What is expected: Search the records below for the word "each", then return every line where it appears.
Start of Source information
The rows of M fall into 3 groups, and each row is roughly a mix of its group's hidden directions.
M, 121 rows:
[[ -7  -1  24  14   1 -18   8   2 -40 -27 -21]
 [  1  14  -5  48   5  16 -13  14 -28   2   0]
 [  7  11  32  12   2  23  21 -38   6  -2 -14]
 [-11 -22  13 -22  14 -27   2  14  37 -11 -14]
 [ -2   6  21  29 -10  28  18 -29 -23   2   8]
 [ -5 -20  25 -19 -40 -26   9 -10   6 -11  -5]
 [-24 -20  -6 -19   1  12  19  -8   2  22  40]
 [  2  -4   5 -11  27 -28  -7 -14  42 -17   0]
 [-18 -24  -4  -1  -8 -15  21 -27   6  39  -9]
 [-13 -28  -8 -20 -23   3  25  31  -5 -12  17]
 [  8 -24  -5 -45   2   3  31  -7   7 -12  12]
 [-27  14 -16  11  27  -9  25  35  -7  -6  -4]
 [ -3  -1 -35 -24   7 -23   5 -18  24  20 -18]
 [ -7  10  -6  16  42  35 -10   8   2 -17   9]
 [ -6 -22 -27 -13  -5  -2  23  17 -35  12  21]
 [-46  18  18 -12  21  -7  14  15   1  -7  13]
 [  1  17 -18   6   9  16  17  29   8  14 -41]
 [-36   9 -18 -34  -6   0  24   7  19   3  12]
 [ -3  -1  19 -12  12  12  30  -2  36 -17  28]
 [ 35   0  20   8  -1   6 -30 -28  -6 -19 -14]
 [ 18  11  18  20  -2  -6  10  27 -36 -18 -19]
 [-28  39   1   4   6  -4  24 -30  -5  -9   1]
 [ 19 -25  -5  32   3 -19 -28 -15   6  18  16]
 [ 36  -5 -15 -23 -18 -17  14  21 -17  16  -9]
 [ -7   1 -10 -14  21  13  48  14  14 -18  -6]
 [ 43  -3  -7  -1  -3  -3  -7 -43  10 -11   7]
 [-16  24 -16   5   7   2  -9  -2 -47   3  24]
 [  4 -37 -13  25   1  13 -27  14 -12 -14  21]
 [ 36  10  -9 -35  10  15  17  17 -15  -9  10]
 [  4 -11 -24 -10  -7 -15 -47  11 -18  16   4]
 [ 25 -21  -3  -7  -1  -4   2  21  -8 -43  23]
 [ 17  10  -9  -4   4  11   0  49 -16  17 -21]
 [ 20  13  -7   3 -30  28 -23 -12  -1  28  14]
 [ 12  32  -1 -11  -9   0  -1  38   1 -29  20]
 [ 20  17  18   0   6 -20  -1 -35  32 -15  10]
 [  5   9  -1 -22 -20  31  24  12 -37  -5  -4]
 [-18  -7 -17 -28  -2  20   2 -13  23  15  35]
 [ 32  13  -3  -6  -4  -4 -44 -20  12  -9 -13]
 [ 39  11 -19 -31  -2  10   9 -22   5 -18   6]
 [  3  21  -2  19  26  24  -3   0  24 -11  35]
 [ 30  11 -12  25 -26  -3  21   2   7  27  17]
 [-14  22 -42  20   4   8  12  20 -14  17  -4]
 [ 11 -28  -6  19   4  23 -35  22  18  13  -1]
 [ 16  10   5  10   3  -1  37  -6 -28 -33 -16]
 [ -8  20  -3  47  11  15 -23 -11  -8  16  -7]
 [  5  -2  27 -30 -14  12  38  20  -1   2 -15]
 [ 30  13  19   4 -30 -29 -24 -11   4  -9   4]
 [-25  -7 -18   4  -5  21 -20   5   4  23  39]
 [-34 -22  24  10  13 -23 -19   4  13 -22  -2]
 [-22  27  -9   9  36  24  -6  -1  -6 -22 -13]
 [ 25 -33  -7  23  25   6 -11  -6  14   7  27]
 [-14   0  14  -2  -1 -31 -42 -21  -6  14  15]
 [ 20 -23  27   4 -14 -28   5  14 -13 -18 -24]
 [  4  -7  18  25 -20  12   4  -2 -39   7  30]
 [ -7   2  12  28  10  31 -31   6   4 -19  25]
 [ 34 -10  13 -27  23  18  25   2   9 -16  -8]
 [-15  -1  -1 -12  20  -9  16   1  50   8  19]
 [  0  -4 -17  -8   8 -17  -2 -48  19 -16  18]
 [ -6  25  11  -8 -37 -24  -9  19   4 -23  15]
 [ -6   1 -16 -20   8 -19  -5 -26   7 -28  36]
 [  9  -3  -4 -39  11  20  14  -6  30 -22  15]
 [-10  -6  -5 -16  23  37  38   2  11  -4   7]
 [ 26   5   1 -10  11 -23 -14   3 -21  13 -42]
 [ -1  -2 -19 -11 -35 -16   3  40 -16  -1  13]
 [ -1 -21  20  -2 -23  -4 -10  22 -28  -2  35]
 [  0  41 -11  13   0  36  -2   6 -27  -2  -6]
 [  8  26   5 -25 -20  29  29  22   1   0  -7]
 [ 21  25 -21  13 -24  26   7  13  -5  27   9]
 [-16  -7  11 -43 -15  -3   9  36   5  11   2]
 [ 18 -21   5 -30   3  23  41  -1  10  -8   4]
 [-17   3  17 -30 -20  12  30  -9  -8  14  28]
 [ 25 -13 -24   5 -23  -9  -1 -12 -20  38  -8]
 [ 26 -29 -29 -23   0  13  11   7 -14 -15 -20]
 [  5 -14  13  30  -3   8  26 -37   9   8  22]
 [ -5   9  11 -51  -9   7 -24  -5 -18 -12   5]
 [-12 -24  21   4  13   9   4 -45   8   5 -22]
 [  1  -8  11  10 -26  10 -44  -8 -22  19  -7]
 [  9 -17   3   7  26  18   1 -41  -1  19 -22]
 [  5  29  19   6 -30 -25 -25   1   9 -21  13]
 [-38   1 -17  -7  21 -11  25  25   4  21  -2]
 [-13 -34  22  -4   1 -39   5   2  25  -2   9]
 [-12   3  -6  23 -14  30  37 -19  -9  14  12]
 [-26  -6 -20  -8  -9  30   9   7 -34   1 -24]
 [  4  41  -1  17  36  -8 -18  -5   7  13 -10]
 [  3 -26  29  24 -23   0 -24 -12 -13   5 -21]
 [  0  14  16  20  20   5 -16  18   6 -43 -16]
 [ 20   7 -33  21  29  -8 -23 -15   5 -15 -10]
 [ -3 -35  -7  -5   7  25  14   5 -22 -20 -30]
 [ -2 -33  -8  -9  29 -18  -9   0  12 -26 -26]
 [ 20  24  -8  10   6 -20  24  -9 -35 -23  -6]
 [  8 -17 -12  24   7  40 -22  -4  16   2  22]
 [-23  -8  22 -29 -24 -14  25 -12   4  -5 -23]
 [-10 -34  -5   9  -6  35  -3  18  12  17 -25]
 [ 14   5  14  31  -1   3  -1 -45 -14  18  -7]
 [-16  25  17   3  26  27   6  -8  22 -26  13]
 [ 36 -25 -14   3  -1 -16  -7 -29 -22 -17  -4]
 [  8  10  33  14  -2  -7 -24 -34  19 -19   5]
 [ 10 -20 -20  17 -31  20 -22 -11 -29   4   1]
 [  1 -29 -17  23 -14  31   3  17  -5  27 -14]
 [  3  35  12  -7  15  20   7  34 -10   0 -25]
 [ 12   9  -8  33  13  13 -23  12  -1  25 -32]
 [ 13   7   7  29  17  23 -32  11   5  17 -26]
 [-25  22  -5  18  17 -31  -4   4  22  25  14]
 [ -2   6  10  30   4  11 -35  34 -17  13  -5]
 [ 17  35  20  -4 -32 -14  -9  -7  14 -19  14]
 [ 12 -18  -8   4  -5  -6 -19  48  -5  18 -20]
 [ -1 -19  10  26   3   7  14 -42   5   9  27]
 [-11  10  33 -18 -22  -4 -35   5  19  14  -4]
 [-11   6 -18  -5  20 -27  21  18   8  40   0]
 [ -5  -8 -21  -3  18  17  19 -18  32  14  31]
 [ -7  13  27  14  11  12   2 -40  18 -26   0]
 [ 21  14  13  15  32 -19  -9 -23  26  17   4]
 [ 27 -16  -2  -9   5  -5  15 -41  24  -6 -19]
 [ -9  30   5   3   6 -31 -27  14 -33   1   1]
 [-32  -7 -12 -13 -13  -4  15  43  -5 -12  14]
 [ 21   0 -22 -24   8  -4  25 -12  19  12 -33]
 [  8  18 -27 -15  22  26  16  -1 -21 -27  -7]
 [-20  -9  34 -23 -17  37  -5 -12  -2   3  -3]
 [  5  -1 -15  28  15  22 -21   8  11  -6 -40]
 [ 21  -4 -16  36   1   7 -21  12 -28  23   1]
 [  8  18 -19  38  18  32 -15  -7  -8   9   7]]
Here is one row of each group, with its name. Which group are the others in?
[  6   0  18  41   8  26 -15  14  -5 -28   0] : <34>
[  4 -18 -10   7   9  23  15 -40  -2  31 -10] : <108>
[-21   9  15 -11   8  33 -20 -29 -23 -14   5] : <14>

[ -4 -24 -17 -23  15 -21 -36  15  -1  -9 -19] : <14>
[  0  32  10 -22 -13 -19  14 -15  -4  16 -35] : <108>
[ -3   5  -4  -5   1  14 -20  27   5  47 -20] : <34>
[-20 -43 -11  -2   7 -17   1  13 -16  18 -22] : <108>
[ -9 -20  30 -16  26 -16  20  -5  31 -10  -4] : <108>
[ 24  10 -16  15  -6 -19   2 -13  16  38  25] : <108>
[  2 -10 -15  15  -3  -6 -44  23  -3  11 -29] : <14>
[ 11  15 -14 -12  18 -30  -1  44  -7  10  -9] : <108>
[ 31 -15  20  -2 -20  19 -16 -22  -7 -31  -2] : <108>
[-36   8  -4  25   6   3  14  34 -15  19   6] : <14>
[-22 -12  20   6  -5   8   4  32  18 -38  -7] : <34>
End of Source information
Solution:
The rows of M fall into 3 groups, and each row is roughly a mix of its group's hidden directions.
Here is one row of each group, with its name. Which group are the others in?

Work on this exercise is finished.